- _TASK OBJECTIVE_
Please repeat the lines below, exactly and only, from the one that holds "J_257: [ 25" through the one that holds "J_873, J_456 -> J_629".

[Data records]
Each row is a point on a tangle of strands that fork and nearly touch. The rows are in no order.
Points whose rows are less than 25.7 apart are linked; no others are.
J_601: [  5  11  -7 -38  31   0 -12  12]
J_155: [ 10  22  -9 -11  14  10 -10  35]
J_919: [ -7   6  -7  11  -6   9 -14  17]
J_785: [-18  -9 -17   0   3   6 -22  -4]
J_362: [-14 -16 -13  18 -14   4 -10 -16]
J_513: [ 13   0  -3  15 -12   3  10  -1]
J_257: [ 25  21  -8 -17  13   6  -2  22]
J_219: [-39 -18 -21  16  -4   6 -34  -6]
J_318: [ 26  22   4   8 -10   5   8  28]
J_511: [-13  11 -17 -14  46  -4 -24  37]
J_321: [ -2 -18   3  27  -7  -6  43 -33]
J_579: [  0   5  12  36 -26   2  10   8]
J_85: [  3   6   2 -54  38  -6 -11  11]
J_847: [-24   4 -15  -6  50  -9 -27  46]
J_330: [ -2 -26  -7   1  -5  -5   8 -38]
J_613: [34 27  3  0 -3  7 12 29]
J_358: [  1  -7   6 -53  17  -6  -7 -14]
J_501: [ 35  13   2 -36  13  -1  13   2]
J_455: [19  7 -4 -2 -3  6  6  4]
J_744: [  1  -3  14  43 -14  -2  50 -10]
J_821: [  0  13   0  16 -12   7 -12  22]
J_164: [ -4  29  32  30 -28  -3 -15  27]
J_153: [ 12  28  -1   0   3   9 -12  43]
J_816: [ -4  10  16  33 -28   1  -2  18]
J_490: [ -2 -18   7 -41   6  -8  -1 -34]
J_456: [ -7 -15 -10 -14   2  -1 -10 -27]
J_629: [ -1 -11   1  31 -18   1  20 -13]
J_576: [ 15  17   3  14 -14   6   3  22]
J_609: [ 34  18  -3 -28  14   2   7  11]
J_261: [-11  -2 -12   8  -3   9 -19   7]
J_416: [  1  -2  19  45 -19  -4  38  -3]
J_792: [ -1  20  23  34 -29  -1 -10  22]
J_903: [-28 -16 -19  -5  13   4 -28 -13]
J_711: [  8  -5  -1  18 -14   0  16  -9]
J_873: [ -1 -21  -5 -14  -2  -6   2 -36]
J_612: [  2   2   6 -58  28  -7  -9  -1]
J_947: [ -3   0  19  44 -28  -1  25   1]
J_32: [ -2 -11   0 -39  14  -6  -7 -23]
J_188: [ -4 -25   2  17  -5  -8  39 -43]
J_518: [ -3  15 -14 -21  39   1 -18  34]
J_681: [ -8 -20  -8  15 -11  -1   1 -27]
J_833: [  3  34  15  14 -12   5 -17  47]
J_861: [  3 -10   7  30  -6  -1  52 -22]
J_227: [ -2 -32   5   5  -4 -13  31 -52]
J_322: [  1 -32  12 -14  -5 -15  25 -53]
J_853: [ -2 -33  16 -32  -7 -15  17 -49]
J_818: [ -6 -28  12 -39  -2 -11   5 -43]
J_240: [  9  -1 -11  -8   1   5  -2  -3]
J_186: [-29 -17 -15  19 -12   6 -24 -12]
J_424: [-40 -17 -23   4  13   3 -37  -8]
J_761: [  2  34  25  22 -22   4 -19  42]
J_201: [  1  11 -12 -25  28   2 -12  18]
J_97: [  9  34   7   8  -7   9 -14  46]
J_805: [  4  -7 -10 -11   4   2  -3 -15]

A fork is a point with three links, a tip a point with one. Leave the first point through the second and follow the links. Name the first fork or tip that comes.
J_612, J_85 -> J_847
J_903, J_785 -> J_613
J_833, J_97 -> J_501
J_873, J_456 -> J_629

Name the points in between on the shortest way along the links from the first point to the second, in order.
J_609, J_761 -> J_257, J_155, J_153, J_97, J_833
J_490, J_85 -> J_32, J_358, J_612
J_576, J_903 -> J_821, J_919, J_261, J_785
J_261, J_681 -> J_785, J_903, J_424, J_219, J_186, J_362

- _WRITTEN RESPONSE_
J_257: [ 25  21  -8 -17  13   6  -2  22]
J_219: [-39 -18 -21  16  -4   6 -34  -6]
J_318: [ 26  22   4   8 -10   5   8  28]
J_511: [-13  11 -17 -14  46  -4 -24  37]
J_321: [ -2 -18   3  27  -7  -6  43 -33]
J_579: [  0   5  12  36 -26   2  10   8]
J_85: [  3   6   2 -54  38  -6 -11  11]
J_847: [-24   4 -15  -6  50  -9 -27  46]
J_330: [ -2 -26  -7   1  -5  -5   8 -38]
J_613: [34 27  3  0 -3  7 12 29]
J_358: [  1  -7   6 -53  17  -6  -7 -14]
J_501: [ 35  13   2 -36  13  -1  13   2]
J_455: [19  7 -4 -2 -3  6  6  4]
J_744: [  1  -3  14  43 -14  -2  50 -10]
J_821: [  0  13   0  16 -12   7 -12  22]
J_164: [ -4  29  32  30 -28  -3 -15  27]
J_153: [ 12  28  -1   0   3   9 -12  43]
J_816: [ -4  10  16  33 -28   1  -2  18]
J_490: [ -2 -18   7 -41   6  -8  -1 -34]
J_456: [ -7 -15 -10 -14   2  -1 -10 -27]
J_629: [ -1 -11   1  31 -18   1  20 -13]
J_576: [ 15  17   3  14 -14   6   3  22]
J_609: [ 34  18  -3 -28  14   2   7  11]
J_261: [-11  -2 -12   8  -3   9 -19   7]
J_416: [  1  -2  19  45 -19  -4  38  -3]
J_792: [ -1  20  23  34 -29  -1 -10  22]
J_903: [-28 -16 -19  -5  13   4 -28 -13]
J_711: [  8  -5  -1  18 -14   0  16  -9]
J_873: [ -1 -21  -5 -14  -2  -6   2 -36]
J_612: [  2   2   6 -58  28  -7  -9  -1]
J_947: [ -3   0  19  44 -28  -1  25   1]
J_32: [ -2 -11   0 -39  14  -6  -7 -23]
J_188: [ -4 -25   2  17  -5  -8  39 -43]
J_518: [ -3  15 -14 -21  39   1 -18  34]
J_681: [ -8 -20  -8  15 -11  -1   1 -27]
J_833: [  3  34  15  14 -12   5 -17  47]
J_861: [  3 -10   7  30  -6  -1  52 -22]
J_227: [ -2 -32   5   5  -4 -13  31 -52]
J_322: [  1 -32  12 -14  -5 -15  25 -53]
J_853: [ -2 -33  16 -32  -7 -15  17 -49]
J_818: [ -6 -28  12 -39  -2 -11   5 -43]
J_240: [  9  -1 -11  -8   1   5  -2  -3]
J_186: [-29 -17 -15  19 -12   6 -24 -12]
J_424: [-40 -17 -23   4  13   3 -37  -8]
J_761: [  2  34  25  22 -22   4 -19  42]
J_201: [  1  11 -12 -25  28   2 -12  18]
J_97: [  9  34   7   8  -7   9 -14  46]
J_805: [  4  -7 -10 -11   4   2  -3 -15]

A fork is a point with three links, a tip a point with one. Leave the first point through the second and follow the links. Name the first fork or tip that comes.
J_612, J_85 -> J_847
J_903, J_785 -> J_613
J_833, J_97 -> J_501
J_873, J_456 -> J_629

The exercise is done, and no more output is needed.